### [Working data]
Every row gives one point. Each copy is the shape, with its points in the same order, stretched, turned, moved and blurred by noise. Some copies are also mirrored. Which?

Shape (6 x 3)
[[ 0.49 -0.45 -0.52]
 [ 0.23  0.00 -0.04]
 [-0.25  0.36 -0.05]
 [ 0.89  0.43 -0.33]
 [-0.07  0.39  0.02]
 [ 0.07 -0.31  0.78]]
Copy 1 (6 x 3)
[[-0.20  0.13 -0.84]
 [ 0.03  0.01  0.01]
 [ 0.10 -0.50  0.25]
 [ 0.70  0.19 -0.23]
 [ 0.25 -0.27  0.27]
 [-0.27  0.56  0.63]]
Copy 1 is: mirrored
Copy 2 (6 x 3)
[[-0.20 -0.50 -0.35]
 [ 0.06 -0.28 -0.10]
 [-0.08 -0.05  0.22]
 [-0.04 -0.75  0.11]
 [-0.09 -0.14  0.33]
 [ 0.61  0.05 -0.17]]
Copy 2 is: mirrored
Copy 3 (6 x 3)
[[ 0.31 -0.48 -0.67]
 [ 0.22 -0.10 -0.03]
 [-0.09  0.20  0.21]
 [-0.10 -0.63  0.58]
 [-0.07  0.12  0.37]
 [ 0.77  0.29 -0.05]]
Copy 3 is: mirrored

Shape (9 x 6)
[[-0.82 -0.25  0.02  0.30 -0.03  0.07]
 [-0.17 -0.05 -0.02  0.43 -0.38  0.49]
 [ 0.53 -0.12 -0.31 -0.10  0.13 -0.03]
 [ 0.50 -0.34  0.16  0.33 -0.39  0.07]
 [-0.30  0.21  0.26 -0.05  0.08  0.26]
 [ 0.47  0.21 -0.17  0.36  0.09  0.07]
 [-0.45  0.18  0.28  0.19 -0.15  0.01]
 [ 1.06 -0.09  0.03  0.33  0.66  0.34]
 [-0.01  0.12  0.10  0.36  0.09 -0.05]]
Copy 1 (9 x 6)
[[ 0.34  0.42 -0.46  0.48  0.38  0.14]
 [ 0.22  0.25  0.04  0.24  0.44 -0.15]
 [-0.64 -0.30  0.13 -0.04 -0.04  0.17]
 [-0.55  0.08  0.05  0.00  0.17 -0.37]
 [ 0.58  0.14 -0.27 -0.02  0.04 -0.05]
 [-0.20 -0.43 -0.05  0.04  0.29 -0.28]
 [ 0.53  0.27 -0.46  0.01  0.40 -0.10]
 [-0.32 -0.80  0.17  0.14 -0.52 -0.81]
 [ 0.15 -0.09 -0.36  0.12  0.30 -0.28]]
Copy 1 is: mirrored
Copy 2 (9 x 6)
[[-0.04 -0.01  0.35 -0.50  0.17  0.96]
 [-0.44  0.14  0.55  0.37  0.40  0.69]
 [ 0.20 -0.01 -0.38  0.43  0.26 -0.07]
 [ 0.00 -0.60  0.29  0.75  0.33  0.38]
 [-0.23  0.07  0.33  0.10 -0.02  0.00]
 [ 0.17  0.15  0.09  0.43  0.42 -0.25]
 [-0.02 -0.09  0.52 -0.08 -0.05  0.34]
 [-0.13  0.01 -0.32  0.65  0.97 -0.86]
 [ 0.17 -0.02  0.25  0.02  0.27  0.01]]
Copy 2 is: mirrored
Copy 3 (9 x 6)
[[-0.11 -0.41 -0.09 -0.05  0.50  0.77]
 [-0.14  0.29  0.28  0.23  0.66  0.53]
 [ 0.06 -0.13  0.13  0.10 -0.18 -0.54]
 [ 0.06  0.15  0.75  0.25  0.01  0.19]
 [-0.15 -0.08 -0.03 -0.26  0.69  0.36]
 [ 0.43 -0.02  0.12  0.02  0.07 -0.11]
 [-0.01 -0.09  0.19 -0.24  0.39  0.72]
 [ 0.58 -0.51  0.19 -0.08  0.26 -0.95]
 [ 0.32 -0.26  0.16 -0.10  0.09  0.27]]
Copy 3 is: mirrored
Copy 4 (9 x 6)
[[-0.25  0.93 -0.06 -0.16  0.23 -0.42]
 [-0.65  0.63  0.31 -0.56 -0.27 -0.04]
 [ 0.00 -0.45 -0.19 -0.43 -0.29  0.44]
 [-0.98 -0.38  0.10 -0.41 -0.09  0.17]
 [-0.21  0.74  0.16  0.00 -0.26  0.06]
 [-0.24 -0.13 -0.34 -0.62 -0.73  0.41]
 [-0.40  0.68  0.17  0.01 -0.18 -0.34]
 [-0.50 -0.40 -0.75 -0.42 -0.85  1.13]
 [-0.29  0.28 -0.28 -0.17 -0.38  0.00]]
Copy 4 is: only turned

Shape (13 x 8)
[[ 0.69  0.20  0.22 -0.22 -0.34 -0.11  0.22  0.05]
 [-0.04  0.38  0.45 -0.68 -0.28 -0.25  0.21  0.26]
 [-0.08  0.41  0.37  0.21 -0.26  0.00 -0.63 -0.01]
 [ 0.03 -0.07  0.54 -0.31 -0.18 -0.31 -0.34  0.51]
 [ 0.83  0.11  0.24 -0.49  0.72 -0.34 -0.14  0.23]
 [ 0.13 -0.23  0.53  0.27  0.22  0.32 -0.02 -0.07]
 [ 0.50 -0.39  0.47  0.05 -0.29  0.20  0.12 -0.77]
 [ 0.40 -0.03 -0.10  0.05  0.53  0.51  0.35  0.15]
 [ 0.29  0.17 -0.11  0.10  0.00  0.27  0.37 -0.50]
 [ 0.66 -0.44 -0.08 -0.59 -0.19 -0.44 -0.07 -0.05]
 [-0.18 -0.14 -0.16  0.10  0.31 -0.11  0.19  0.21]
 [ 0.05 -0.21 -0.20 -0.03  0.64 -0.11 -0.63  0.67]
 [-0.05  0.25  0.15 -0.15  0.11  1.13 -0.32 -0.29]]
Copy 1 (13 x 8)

==

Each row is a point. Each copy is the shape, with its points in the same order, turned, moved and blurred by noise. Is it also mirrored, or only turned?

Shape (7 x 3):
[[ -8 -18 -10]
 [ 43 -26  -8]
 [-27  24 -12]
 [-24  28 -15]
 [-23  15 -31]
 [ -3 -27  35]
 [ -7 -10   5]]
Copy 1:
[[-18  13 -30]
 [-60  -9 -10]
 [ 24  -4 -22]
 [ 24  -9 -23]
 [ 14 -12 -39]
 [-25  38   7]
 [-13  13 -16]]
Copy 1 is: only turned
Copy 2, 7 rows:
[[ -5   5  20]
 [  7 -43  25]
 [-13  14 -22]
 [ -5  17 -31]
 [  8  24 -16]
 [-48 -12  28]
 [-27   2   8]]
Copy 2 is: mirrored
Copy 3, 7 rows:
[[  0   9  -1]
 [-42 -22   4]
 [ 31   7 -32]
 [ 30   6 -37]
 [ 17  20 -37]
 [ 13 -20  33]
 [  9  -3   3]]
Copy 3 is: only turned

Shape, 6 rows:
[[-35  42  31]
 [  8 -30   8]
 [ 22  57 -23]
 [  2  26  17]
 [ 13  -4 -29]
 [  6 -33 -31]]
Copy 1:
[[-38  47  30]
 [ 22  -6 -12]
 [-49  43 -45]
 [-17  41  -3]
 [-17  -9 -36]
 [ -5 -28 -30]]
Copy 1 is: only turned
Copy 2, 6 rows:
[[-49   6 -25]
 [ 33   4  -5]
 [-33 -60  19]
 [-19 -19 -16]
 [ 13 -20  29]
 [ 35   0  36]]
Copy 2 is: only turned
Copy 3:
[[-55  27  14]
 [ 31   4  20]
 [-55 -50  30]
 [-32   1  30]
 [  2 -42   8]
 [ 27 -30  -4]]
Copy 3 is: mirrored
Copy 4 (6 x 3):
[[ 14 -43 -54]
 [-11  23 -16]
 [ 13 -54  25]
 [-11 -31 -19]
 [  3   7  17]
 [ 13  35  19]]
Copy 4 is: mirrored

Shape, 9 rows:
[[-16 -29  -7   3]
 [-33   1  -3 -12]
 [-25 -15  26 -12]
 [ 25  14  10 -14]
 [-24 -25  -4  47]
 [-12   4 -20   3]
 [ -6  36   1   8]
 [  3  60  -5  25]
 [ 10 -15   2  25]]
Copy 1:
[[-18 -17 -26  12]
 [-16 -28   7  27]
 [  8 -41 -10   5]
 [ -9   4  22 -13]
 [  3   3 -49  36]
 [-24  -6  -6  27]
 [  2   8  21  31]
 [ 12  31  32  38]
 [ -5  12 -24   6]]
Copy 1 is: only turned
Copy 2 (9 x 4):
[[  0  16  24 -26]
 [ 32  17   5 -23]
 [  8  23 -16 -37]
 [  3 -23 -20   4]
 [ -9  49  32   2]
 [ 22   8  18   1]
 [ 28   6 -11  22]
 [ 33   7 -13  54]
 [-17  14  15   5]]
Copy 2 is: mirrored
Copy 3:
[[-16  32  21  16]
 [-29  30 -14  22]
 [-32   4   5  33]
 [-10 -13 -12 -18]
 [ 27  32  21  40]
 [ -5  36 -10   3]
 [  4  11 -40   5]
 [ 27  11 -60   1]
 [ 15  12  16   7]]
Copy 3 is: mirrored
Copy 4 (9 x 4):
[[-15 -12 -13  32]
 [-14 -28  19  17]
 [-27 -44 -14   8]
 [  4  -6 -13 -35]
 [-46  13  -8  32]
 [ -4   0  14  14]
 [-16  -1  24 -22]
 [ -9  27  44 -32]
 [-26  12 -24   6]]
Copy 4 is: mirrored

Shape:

==

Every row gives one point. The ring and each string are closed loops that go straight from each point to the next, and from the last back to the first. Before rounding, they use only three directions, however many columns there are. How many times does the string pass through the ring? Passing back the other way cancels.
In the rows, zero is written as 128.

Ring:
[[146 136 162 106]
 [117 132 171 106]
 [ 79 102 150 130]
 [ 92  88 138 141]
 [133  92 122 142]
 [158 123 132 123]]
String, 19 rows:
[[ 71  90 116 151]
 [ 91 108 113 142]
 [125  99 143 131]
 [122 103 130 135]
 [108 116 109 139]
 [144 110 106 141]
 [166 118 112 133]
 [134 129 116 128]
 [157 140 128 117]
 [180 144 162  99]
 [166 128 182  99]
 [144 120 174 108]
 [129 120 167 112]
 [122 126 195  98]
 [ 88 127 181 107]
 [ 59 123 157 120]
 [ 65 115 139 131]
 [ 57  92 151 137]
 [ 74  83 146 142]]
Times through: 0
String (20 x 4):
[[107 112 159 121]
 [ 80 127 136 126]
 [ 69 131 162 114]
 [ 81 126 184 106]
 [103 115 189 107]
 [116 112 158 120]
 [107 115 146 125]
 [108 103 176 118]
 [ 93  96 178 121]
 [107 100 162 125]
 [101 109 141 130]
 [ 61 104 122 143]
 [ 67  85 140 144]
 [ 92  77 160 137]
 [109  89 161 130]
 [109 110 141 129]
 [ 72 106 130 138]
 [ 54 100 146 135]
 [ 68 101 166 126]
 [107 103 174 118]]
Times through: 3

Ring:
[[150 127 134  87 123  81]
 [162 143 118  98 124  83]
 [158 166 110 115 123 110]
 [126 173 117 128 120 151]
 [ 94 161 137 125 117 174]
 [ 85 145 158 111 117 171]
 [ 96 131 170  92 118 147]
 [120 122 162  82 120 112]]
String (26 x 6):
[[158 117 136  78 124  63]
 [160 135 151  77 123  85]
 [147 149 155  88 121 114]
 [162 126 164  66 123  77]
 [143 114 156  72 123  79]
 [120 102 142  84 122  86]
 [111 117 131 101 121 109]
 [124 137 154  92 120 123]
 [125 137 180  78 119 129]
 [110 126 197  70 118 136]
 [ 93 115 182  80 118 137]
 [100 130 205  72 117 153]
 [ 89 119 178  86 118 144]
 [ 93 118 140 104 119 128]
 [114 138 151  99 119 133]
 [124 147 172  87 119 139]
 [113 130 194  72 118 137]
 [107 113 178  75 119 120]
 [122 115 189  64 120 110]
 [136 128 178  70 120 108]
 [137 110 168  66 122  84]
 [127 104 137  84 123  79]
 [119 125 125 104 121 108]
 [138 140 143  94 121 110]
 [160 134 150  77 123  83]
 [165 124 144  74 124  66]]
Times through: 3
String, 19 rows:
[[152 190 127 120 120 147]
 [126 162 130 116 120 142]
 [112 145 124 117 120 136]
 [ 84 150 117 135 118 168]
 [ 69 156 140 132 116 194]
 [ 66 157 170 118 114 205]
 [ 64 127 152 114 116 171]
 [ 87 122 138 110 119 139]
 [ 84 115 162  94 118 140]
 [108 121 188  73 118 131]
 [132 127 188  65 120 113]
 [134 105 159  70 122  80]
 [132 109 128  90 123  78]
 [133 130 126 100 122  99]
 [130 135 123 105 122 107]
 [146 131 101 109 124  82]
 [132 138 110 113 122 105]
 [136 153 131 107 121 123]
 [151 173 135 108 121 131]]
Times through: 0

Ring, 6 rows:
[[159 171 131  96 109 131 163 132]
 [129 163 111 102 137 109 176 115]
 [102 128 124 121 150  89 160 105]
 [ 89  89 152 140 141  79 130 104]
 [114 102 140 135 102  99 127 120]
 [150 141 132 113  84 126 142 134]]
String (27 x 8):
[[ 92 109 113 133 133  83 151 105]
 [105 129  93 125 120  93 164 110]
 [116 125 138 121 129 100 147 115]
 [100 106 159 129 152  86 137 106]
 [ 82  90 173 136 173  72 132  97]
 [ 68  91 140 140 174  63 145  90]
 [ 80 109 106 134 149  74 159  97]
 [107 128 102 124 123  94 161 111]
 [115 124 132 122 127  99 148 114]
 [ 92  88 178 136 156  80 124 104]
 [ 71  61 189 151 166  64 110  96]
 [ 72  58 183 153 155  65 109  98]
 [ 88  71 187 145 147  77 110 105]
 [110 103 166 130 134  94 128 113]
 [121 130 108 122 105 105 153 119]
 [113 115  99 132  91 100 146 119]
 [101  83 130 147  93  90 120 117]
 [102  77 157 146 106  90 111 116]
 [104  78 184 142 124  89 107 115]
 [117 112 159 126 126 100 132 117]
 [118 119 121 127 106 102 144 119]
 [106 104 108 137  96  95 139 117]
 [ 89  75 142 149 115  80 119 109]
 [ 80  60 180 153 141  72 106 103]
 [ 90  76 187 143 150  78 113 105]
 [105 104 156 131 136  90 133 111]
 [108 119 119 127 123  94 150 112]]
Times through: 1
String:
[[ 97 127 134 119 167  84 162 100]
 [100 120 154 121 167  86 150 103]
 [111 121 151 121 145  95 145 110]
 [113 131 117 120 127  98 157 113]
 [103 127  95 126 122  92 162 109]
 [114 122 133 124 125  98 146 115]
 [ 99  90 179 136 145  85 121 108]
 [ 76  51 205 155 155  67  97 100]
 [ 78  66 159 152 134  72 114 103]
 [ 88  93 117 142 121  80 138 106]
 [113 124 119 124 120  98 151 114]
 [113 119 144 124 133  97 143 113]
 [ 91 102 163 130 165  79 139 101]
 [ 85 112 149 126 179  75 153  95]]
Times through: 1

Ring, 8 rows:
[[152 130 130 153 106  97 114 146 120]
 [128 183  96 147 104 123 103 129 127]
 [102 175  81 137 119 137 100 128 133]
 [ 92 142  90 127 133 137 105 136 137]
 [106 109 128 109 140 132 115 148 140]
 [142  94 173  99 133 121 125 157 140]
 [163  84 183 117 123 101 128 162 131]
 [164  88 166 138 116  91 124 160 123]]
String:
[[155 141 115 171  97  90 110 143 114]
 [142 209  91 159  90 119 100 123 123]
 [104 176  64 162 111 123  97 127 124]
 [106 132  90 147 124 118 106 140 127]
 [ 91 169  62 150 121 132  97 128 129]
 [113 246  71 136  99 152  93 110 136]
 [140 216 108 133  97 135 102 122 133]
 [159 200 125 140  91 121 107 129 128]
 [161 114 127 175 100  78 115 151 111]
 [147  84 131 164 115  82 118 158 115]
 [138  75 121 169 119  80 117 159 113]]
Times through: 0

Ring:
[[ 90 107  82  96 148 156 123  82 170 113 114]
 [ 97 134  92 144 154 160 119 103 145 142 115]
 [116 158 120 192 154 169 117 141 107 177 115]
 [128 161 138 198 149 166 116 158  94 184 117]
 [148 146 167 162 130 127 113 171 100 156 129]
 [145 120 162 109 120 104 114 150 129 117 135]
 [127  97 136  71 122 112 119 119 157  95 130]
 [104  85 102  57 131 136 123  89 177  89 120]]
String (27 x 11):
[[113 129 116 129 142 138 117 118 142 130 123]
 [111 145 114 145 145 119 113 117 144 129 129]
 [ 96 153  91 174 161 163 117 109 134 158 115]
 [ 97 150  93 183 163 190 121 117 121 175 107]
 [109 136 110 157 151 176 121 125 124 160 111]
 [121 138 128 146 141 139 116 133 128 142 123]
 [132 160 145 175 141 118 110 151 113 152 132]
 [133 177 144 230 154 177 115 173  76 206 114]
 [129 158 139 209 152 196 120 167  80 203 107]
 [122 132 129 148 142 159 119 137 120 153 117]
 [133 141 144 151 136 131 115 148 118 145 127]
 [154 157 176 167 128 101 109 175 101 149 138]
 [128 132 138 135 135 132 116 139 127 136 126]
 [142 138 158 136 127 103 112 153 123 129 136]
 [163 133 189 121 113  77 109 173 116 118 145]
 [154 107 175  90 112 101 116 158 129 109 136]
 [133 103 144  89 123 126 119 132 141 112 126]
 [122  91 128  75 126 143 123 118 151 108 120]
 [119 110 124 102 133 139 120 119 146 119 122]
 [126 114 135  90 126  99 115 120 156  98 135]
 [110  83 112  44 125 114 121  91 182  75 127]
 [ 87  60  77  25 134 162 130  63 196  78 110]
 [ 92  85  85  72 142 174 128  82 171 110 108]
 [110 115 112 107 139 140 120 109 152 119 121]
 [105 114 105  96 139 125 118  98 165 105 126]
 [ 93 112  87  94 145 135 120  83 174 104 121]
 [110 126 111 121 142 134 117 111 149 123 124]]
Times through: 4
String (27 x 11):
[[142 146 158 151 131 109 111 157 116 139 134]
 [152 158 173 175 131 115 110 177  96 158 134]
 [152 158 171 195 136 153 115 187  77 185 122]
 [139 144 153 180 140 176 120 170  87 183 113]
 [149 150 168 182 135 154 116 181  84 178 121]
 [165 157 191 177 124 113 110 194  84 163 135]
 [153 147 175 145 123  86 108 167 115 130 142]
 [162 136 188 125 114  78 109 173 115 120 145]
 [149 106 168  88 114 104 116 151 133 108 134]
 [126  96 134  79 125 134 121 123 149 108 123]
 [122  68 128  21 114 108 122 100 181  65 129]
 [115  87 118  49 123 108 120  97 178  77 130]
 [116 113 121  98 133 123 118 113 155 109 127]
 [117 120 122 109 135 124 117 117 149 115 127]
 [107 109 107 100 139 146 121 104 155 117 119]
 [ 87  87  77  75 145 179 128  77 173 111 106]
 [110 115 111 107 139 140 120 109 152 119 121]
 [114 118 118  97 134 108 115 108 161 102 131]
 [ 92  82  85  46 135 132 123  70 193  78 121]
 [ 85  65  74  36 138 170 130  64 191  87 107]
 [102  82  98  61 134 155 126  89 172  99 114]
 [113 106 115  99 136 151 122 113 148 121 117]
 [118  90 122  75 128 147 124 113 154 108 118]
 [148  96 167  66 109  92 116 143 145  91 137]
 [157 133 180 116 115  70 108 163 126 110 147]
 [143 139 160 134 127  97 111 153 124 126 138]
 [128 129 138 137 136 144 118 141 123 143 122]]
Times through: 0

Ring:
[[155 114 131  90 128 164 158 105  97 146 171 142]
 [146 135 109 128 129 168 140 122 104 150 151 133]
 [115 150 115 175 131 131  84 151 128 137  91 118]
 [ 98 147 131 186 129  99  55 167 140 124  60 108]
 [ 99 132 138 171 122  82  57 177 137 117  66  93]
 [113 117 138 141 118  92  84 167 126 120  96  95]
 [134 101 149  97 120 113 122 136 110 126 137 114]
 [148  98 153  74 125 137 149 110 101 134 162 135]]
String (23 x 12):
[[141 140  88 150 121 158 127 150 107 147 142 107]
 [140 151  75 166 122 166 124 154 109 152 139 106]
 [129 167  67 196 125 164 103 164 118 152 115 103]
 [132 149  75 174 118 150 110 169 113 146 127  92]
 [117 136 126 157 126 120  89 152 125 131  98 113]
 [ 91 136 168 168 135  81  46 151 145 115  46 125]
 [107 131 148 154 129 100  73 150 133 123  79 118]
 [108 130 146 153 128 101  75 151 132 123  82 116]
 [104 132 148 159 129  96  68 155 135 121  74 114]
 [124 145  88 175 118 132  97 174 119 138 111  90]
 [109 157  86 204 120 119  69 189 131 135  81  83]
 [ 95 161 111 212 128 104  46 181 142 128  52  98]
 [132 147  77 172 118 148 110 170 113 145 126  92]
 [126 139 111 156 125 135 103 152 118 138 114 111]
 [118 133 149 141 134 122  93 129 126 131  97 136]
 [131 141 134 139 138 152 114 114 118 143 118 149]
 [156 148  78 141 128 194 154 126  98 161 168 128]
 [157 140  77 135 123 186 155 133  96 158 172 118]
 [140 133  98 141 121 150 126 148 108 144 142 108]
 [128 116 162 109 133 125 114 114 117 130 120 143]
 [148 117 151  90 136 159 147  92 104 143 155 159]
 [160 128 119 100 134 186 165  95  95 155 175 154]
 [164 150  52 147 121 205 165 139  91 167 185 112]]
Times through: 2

### [Activity]
Which of the lines above include the string "blurred"? Pick them out and copy them.

### [Exercise output]
Every row gives one point. Each copy is the shape, with its points in the same order, stretched, turned, moved and blurred by noise. Some copies are also mirrored. Which?
Each row is a point. Each copy is the shape, with its points in the same order, turned, moved and blurred by noise. Is it also mirrored, or only turned?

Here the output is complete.